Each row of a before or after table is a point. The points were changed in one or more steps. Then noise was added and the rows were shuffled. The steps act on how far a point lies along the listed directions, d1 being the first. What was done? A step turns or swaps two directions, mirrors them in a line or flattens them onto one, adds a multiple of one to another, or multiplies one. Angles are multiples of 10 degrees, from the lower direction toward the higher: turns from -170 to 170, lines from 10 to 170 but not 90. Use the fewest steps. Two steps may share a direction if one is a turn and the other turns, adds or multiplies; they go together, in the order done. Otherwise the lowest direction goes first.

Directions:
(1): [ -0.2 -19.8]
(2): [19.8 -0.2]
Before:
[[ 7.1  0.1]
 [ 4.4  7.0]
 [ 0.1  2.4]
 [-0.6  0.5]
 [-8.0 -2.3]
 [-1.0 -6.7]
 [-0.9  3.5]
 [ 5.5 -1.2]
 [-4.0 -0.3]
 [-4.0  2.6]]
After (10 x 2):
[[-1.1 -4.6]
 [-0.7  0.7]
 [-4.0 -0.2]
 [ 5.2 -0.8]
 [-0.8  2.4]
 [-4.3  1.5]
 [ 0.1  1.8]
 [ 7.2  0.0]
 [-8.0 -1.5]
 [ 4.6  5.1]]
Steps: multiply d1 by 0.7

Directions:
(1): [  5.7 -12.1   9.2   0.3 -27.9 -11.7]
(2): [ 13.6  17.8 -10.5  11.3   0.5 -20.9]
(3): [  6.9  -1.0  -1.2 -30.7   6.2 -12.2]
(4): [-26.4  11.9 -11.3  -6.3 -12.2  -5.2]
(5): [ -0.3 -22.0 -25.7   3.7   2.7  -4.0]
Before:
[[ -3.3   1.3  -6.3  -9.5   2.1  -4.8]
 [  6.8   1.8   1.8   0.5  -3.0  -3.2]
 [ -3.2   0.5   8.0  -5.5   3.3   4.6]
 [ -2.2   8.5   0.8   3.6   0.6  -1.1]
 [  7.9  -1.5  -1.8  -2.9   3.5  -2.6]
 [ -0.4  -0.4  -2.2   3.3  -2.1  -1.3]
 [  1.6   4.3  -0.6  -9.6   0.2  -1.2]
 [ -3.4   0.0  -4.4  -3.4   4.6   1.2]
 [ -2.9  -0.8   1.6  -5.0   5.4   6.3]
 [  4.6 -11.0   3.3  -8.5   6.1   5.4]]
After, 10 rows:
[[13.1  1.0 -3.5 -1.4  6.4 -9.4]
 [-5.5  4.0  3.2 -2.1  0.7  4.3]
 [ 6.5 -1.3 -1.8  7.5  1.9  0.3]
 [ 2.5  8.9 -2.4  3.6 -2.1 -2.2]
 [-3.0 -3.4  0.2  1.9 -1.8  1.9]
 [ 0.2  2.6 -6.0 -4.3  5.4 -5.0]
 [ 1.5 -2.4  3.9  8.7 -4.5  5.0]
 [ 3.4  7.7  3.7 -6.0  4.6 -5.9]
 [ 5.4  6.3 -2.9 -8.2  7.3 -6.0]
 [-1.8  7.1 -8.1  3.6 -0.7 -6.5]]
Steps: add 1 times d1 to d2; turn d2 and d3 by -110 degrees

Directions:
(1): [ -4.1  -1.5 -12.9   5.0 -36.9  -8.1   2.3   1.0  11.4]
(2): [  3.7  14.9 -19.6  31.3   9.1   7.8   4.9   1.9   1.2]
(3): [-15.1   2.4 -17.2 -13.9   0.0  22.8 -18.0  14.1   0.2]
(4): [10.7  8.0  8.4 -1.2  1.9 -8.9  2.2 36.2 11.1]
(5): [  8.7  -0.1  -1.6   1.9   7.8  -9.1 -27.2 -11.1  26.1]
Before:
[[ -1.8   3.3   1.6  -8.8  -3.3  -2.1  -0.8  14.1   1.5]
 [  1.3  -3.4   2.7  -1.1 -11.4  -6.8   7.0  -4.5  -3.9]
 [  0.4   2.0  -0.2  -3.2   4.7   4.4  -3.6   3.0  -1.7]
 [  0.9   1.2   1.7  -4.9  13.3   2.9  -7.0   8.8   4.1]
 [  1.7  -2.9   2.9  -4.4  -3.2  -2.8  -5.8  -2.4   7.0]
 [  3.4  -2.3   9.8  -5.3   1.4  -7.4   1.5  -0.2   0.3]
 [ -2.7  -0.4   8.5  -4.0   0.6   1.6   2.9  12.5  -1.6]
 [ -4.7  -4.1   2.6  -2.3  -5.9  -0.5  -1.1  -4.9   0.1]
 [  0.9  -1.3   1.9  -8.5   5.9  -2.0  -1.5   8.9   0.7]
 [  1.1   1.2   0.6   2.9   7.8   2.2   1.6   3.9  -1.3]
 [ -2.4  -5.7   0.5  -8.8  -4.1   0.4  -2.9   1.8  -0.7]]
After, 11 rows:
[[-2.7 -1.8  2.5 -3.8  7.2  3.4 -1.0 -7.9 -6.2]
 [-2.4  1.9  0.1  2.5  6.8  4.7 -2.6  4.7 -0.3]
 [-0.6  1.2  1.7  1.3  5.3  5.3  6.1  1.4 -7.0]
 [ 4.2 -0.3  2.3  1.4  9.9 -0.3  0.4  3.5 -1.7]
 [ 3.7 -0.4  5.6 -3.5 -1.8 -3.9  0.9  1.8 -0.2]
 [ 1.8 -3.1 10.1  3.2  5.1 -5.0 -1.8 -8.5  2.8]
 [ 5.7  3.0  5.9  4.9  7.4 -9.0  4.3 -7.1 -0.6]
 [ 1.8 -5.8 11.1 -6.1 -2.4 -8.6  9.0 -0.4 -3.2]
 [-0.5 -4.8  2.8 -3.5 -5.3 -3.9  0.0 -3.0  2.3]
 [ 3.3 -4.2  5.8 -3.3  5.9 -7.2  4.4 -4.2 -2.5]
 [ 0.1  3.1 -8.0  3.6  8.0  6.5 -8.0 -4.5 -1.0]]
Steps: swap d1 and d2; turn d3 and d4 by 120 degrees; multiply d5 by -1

TASK DETAILS
Filter this listing and copy only the lines holding the word "rows".

WRITTEN ANSWER
Each row of a before or after table is a point. The points were changed in one or more steps. Then noise was added and the rows were shuffled. The steps act on how far a point lies along the listed directions, d1 being the first. What was done? A step turns or swaps two directions, mirrors them in a line or flattens them onto one, adds a multiple of one to another, or multiplies one. Angles are multiples of 10 degrees, from the lower direction toward the higher: turns from -170 to 170, lines from 10 to 170 but not 90. Use the fewest steps. Two steps may share a direction if one is a turn and the other turns, adds or multiplies; they go together, in the order done. Otherwise the lowest direction goes first.
After, 10 rows:
After, 11 rows:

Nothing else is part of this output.